Below are the code and all the weights of a small trained network. Each question names an input and a class and asks about switching units off, where a switched-off unit gives its printed mean instead of its output.

import numpy as np


def w(rows, s, z=0):
    codes = np.array(rows[::2]) - 128.0
    scale = np.full(codes.shape[1], s)
    scale[-1] = z or s
    return codes * scale


def f(y):
    return np.maximum(y, 0)


def log_softmax(a):
    a = a - a.max(-1, keepdims=True)
    return a - np.log(np.exp(a).sum(-1, keepdims=True))


def net(x, mask):
    res = np.array(x, float).reshape(1, 3) / 4 @ E
    y = f(res @ A[0][:, :-1].T + A[0][:, -1])
    res = res + np.where(mask, y, B[0][:, -1]) @ B[0][:, :-1]
    return log_softmax(res[-1] @ U[:, :-1].T + U[:, -1])


A, B = {}, {}
E = w([
[130,203,194,118,184,205,5,123,140,116,238],'x0',
[105,74,177,93,145,130,95,35,33,230,79],'x1',
[217,141,179,58,48,124,78,146,198,137,89],'x2',
],0.012)
A[0] = w([
[209,182,182,66,149,190,38,150,191,114,133,88],'neuron 1',
[93,98,144,50,103,113,186,92,77,156,78,127],'neuron 2',
[116,102,52,175,103,113,182,93,97,74,134,207],'neuron 3',
[134,100,111,110,117,102,181,114,119,213,83,143],'neuron 4',
[69,108,145,159,153,145,143,61,45,186,91,123],'neuron 5',
[58,90,114,144,183,168,127,89,72,146,139,140],'neuron 6',
[135,205,139,185,157,178,95,128,182,42,196,131],'neuron 7',
[108,138,172,109,129,151,136,83,64,147,173,104],'neuron 8',
[127,164,122,160,178,123,129,137,79,155,166,133],'neuron 9',
[91,96,91,218,134,106,218,111,112,119,150,230],'neuron 10',
[142,90,143,126,96,138,166,104,43,166,59,158],'neuron 11',
[116,87,120,156,152,141,122,89,70,142,142,127],'neuron 12',
[1,121,45,181,168,141,165,192,125,53,152,253],'neuron 13',
[211,98,50,159,78,84,208,181,147,63,62,205],'neuron 14',
[116,120,154,85,180,174,13,76,90,179,139,59],'neuron 15',
[232,148,130,64,35,100,122,187,213,103,68,215],'neuron 16',
[69,96,71,183,160,133,139,130,120,128,118,182],'neuron 17',
[121,61,138,118,85,114,159,103,89,160,93,127],'neuron 18',
[128,97,173,64,96,158,54,64,106,161,118,87],'neuron 19',
[35,139,117,177,208,108,134,32,61,85,183,236],'neuron 20',
[117,127,172,149,146,97,133,159,96,138,92,98],'neuron 21',
[169,93,151,14,94,135,51,85,80,153,73,80],'neuron 22',
],0.0086,0.005)
B[0] = w([
[60,171,212,137,112,100,193,160,167,85,165,235],'neuron 1',
[139,160,158,113,138,94,67,123,121,50,55,211],'neuron 2',
[92,112,140,197,129,54,159,97,88,175,161,204],'neuron 3',
[150,133,144,158,81,119,86,139,121,91,75,206],'neuron 4',
[97,149,97,116,119,84,64,149,175,144,98,227],'neuron 5',
[96,74,34,78,140,130,117,180,143,123,80,205],'neuron 6',
[101,150,173,152,142,208,37,171,87,61,139,234],'neuron 7',
[103,105,47,100,170,111,186,160,150,164,118,178],'neuron 8',
[121,85,86,76,170,151,88,140,135,146,140,172],'neuron 9',
[109,106,160,234,129,65,132,134,103,163,156,222],'neuron 10',
[130,180,181,144,100,60,96,105,152,96,83,219],'neuron 11',
[93,111,97,120,163,94,144,175,185,119,91,181],'neuron 12',
[100,117,117,255,181,116,116,90,63,169,180,242],'neuron 13',
[162,71,70,138,112,131,213,97,126,153,140,244],'neuron 14',
[123,69,87,114,203,75,180,140,192,164,184,220],'neuron 15',
[193,106,121,74,58,144,218,151,164,100,128,252],'neuron 16',
[77,134,165,160,115,97,126,137,113,170,146,191],'neuron 17',
[166,186,168,126,93,129,79,122,126,84,48,202],'neuron 18',
[184,80,174,135,175,69,198,50,142,199,172,206],'neuron 19',
[86,110,60,116,155,151,85,207,127,181,118,246],'neuron 20',
[101,139,123,158,115,121,76,177,134,110,115,146],'neuron 21',
[173,137,214,120,131,48,135,84,101,158,136,218],'neuron 22',
],0.0083,0.016)
U = w([
[119,105,169,187,157,54,178,37,121,180,233,200],'0',
[49,165,120,160,102,94,58,156,148,94,59,95],'1',
[79,166,109,187,159,254,38,170,79,73,164,170],'2',
[98,67,52,38,185,155,120,147,174,163,142,53],'3',
[163,85,31,114,59,151,223,141,172,95,114,154],'4',
[192,166,183,80,94,123,91,31,137,62,68,4],'5',
[106,227,200,107,86,171,120,174,190,26,144,126],'6',
],0.0086,0.0022)

Each question gives the input, the list of numbers given to net, and the class t.
The units are the neurons (one row each of A and B). Each row of codes is followed by its name. A weight is (code - 128) times the scale printed after its matrix; where a second scale follows, it is the last column's (A, B and U).
mask holds one flag per neuron, in row order. A switched-off neuron (its flag False) gives its mean, the last column of its row in B, instead of its output. The means were averaged over made-up inputs and are rounded, as every weight is.
A unit's drop is (log p(t) with every unit on - log p(t) with that unit switched off) / (log p(t) with every unit on - log p(t) with every unit switched off).
The circuit of an input: a set's keep is (log p(t) with only the set's units on - log p(t) with every unit switched off) / (log p(t) with every unit on - log p(t) with every unit switched off). Starting from the 12 units with the biggest drops (on a tie, the unit counted first), units are removed one at a time, each time the one whose removal leaves the highest keep (on an exact tie, the one counted first), for as long as the keep stays at least 0.8.
circuit, biggest first: the units of the circuit, biggest drop first
k most important neurons: the k neurons with the biggest drops, biggest first
drop when u is switched off: that unit's drop, to one decimal
input [0,1,-4], class 1: circuit, biggest first => neuron 19
input [-7,-8,0], class 0: 3 most important neurons => neuron 13; neuron 3; neuron 10
input [-8,-5,0], class 0: 2 most important neurons => neuron 3; neuron 10
input [2,-7,0], class 2: 2 most important neurons => neuron 7; neuron 13
input [0,5,5], class 5: 3 most important neurons => neuron 13; neuron 10; neuron 3
input [4,0,7], class 6: 2 most important neurons => neuron 1; neuron 13
input [6,0,-7], class 2: 2 most important neurons => neuron 7; neuron 13
input [1,-6,-2], class 2: 2 most important neurons => neuron 7; neuron 19
input [0,-8,8], class 4: 2 most important neurons => neuron 16; neuron 14
input [-7,2,0], class 1: 2 most important neurons => neuron 19; neuron 10
input [2,-1,8], class 6: drop when neuron 1 is switched off => 0.5
input [0,1,2], class 5: drop when neuron 10 is switched off => 0.2
input [-4,5,0], class 1: drop when neuron 5 is switched off => 0.1
input [2,-4,8], class 6: circuit, biggest first => neuron 1
input [0,7,-6], class 1: drop when neuron 11 is switched off => 0.2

────────────────────────────────────────

* **ASSIGNMENT**:
Your task is an exact transcription of every line above.

* **YOUR RESPONSE**:
Below are the code and all the weights of a small trained network. Each question names an input and a class and asks about switching units off, where a switched-off unit gives its printed mean instead of its output.

import numpy as np


def w(rows, s, z=0):
    codes = np.array(rows[::2]) - 128.0
    scale = np.full(codes.shape[1], s)
    scale[-1] = z or s
    return codes * scale


def f(y):
    return np.maximum(y, 0)


def log_softmax(a):
    a = a - a.max(-1, keepdims=True)
    return a - np.log(np.exp(a).sum(-1, keepdims=True))


def net(x, mask):
    res = np.array(x, float).reshape(1, 3) / 4 @ E
    y = f(res @ A[0][:, :-1].T + A[0][:, -1])
    res = res + np.where(mask, y, B[0][:, -1]) @ B[0][:, :-1]
    return log_softmax(res[-1] @ U[:, :-1].T + U[:, -1])


A, B = {}, {}
E = w([
[130,203,194,118,184,205,5,123,140,116,238],'x0',
[105,74,177,93,145,130,95,35,33,230,79],'x1',
[217,141,179,58,48,124,78,146,198,137,89],'x2',
],0.012)
A[0] = w([
[209,182,182,66,149,190,38,150,191,114,133,88],'neuron 1',
[93,98,144,50,103,113,186,92,77,156,78,127],'neuron 2',
[116,102,52,175,103,113,182,93,97,74,134,207],'neuron 3',
[134,100,111,110,117,102,181,114,119,213,83,143],'neuron 4',
[69,108,145,159,153,145,143,61,45,186,91,123],'neuron 5',
[58,90,114,144,183,168,127,89,72,146,139,140],'neuron 6',
[135,205,139,185,157,178,95,128,182,42,196,131],'neuron 7',
[108,138,172,109,129,151,136,83,64,147,173,104],'neuron 8',
[127,164,122,160,178,123,129,137,79,155,166,133],'neuron 9',
[91,96,91,218,134,106,218,111,112,119,150,230],'neuron 10',
[142,90,143,126,96,138,166,104,43,166,59,158],'neuron 11',
[116,87,120,156,152,141,122,89,70,142,142,127],'neuron 12',
[1,121,45,181,168,141,165,192,125,53,152,253],'neuron 13',
[211,98,50,159,78,84,208,181,147,63,62,205],'neuron 14',
[116,120,154,85,180,174,13,76,90,179,139,59],'neuron 15',
[232,148,130,64,35,100,122,187,213,103,68,215],'neuron 16',
[69,96,71,183,160,133,139,130,120,128,118,182],'neuron 17',
[121,61,138,118,85,114,159,103,89,160,93,127],'neuron 18',
[128,97,173,64,96,158,54,64,106,161,118,87],'neuron 19',
[35,139,117,177,208,108,134,32,61,85,183,236],'neuron 20',
[117,127,172,149,146,97,133,159,96,138,92,98],'neuron 21',
[169,93,151,14,94,135,51,85,80,153,73,80],'neuron 22',
],0.0086,0.005)
B[0] = w([
[60,171,212,137,112,100,193,160,167,85,165,235],'neuron 1',
[139,160,158,113,138,94,67,123,121,50,55,211],'neuron 2',
[92,112,140,197,129,54,159,97,88,175,161,204],'neuron 3',
[150,133,144,158,81,119,86,139,121,91,75,206],'neuron 4',
[97,149,97,116,119,84,64,149,175,144,98,227],'neuron 5',
[96,74,34,78,140,130,117,180,143,123,80,205],'neuron 6',
[101,150,173,152,142,208,37,171,87,61,139,234],'neuron 7',
[103,105,47,100,170,111,186,160,150,164,118,178],'neuron 8',
[121,85,86,76,170,151,88,140,135,146,140,172],'neuron 9',
[109,106,160,234,129,65,132,134,103,163,156,222],'neuron 10',
[130,180,181,144,100,60,96,105,152,96,83,219],'neuron 11',
[93,111,97,120,163,94,144,175,185,119,91,181],'neuron 12',
[100,117,117,255,181,116,116,90,63,169,180,242],'neuron 13',
[162,71,70,138,112,131,213,97,126,153,140,244],'neuron 14',
[123,69,87,114,203,75,180,140,192,164,184,220],'neuron 15',
[193,106,121,74,58,144,218,151,164,100,128,252],'neuron 16',
[77,134,165,160,115,97,126,137,113,170,146,191],'neuron 17',
[166,186,168,126,93,129,79,122,126,84,48,202],'neuron 18',
[184,80,174,135,175,69,198,50,142,199,172,206],'neuron 19',
[86,110,60,116,155,151,85,207,127,181,118,246],'neuron 20',
[101,139,123,158,115,121,76,177,134,110,115,146],'neuron 21',
[173,137,214,120,131,48,135,84,101,158,136,218],'neuron 22',
],0.0083,0.016)
U = w([
[119,105,169,187,157,54,178,37,121,180,233,200],'0',
[49,165,120,160,102,94,58,156,148,94,59,95],'1',
[79,166,109,187,159,254,38,170,79,73,164,170],'2',
[98,67,52,38,185,155,120,147,174,163,142,53],'3',
[163,85,31,114,59,151,223,141,172,95,114,154],'4',
[192,166,183,80,94,123,91,31,137,62,68,4],'5',
[106,227,200,107,86,171,120,174,190,26,144,126],'6',
],0.0086,0.0022)

Each question gives the input, the list of numbers given to net, and the class t.
The units are the neurons (one row each of A and B). Each row of codes is followed by its name. A weight is (code - 128) times the scale printed after its matrix; where a second scale follows, it is the last column's (A, B and U).
mask holds one flag per neuron, in row order. A switched-off neuron (its flag False) gives its mean, the last column of its row in B, instead of its output. The means were averaged over made-up inputs and are rounded, as every weight is.
A unit's drop is (log p(t) with every unit on - log p(t) with that unit switched off) / (log p(t) with every unit on - log p(t) with every unit switched off).
The circuit of an input: a set's keep is (log p(t) with only the set's units on - log p(t) with every unit switched off) / (log p(t) with every unit on - log p(t) with every unit switched off). Starting from the 12 units with the biggest drops (on a tie, the unit counted first), units are removed one at a time, each time the one whose removal leaves the highest keep (on an exact tie, the one counted first), for as long as the keep stays at least 0.8.
circuit, biggest first: the units of the circuit, biggest drop first
k most important neurons: the k neurons with the biggest drops, biggest first
drop when u is switched off: that unit's drop, to one decimal
input [0,1,-4], class 1: circuit, biggest first => neuron 19
input [-7,-8,0], class 0: 3 most important neurons => neuron 13; neuron 3; neuron 10
input [-8,-5,0], class 0: 2 most important neurons => neuron 3; neuron 10
input [2,-7,0], class 2: 2 most important neurons => neuron 7; neuron 13
input [0,5,5], class 5: 3 most important neurons => neuron 13; neuron 10; neuron 3
input [4,0,7], class 6: 2 most important neurons => neuron 1; neuron 13
input [6,0,-7], class 2: 2 most important neurons => neuron 7; neuron 13
input [1,-6,-2], class 2: 2 most important neurons => neuron 7; neuron 19
input [0,-8,8], class 4: 2 most important neurons => neuron 16; neuron 14
input [-7,2,0], class 1: 2 most important neurons => neuron 19; neuron 10
input [2,-1,8], class 6: drop when neuron 1 is switched off => 0.5
input [0,1,2], class 5: drop when neuron 10 is switched off => 0.2
input [-4,5,0], class 1: drop when neuron 5 is switched off => 0.1
input [2,-4,8], class 6: circuit, biggest first => neuron 1
input [0,7,-6], class 1: drop when neuron 11 is switched off => 0.2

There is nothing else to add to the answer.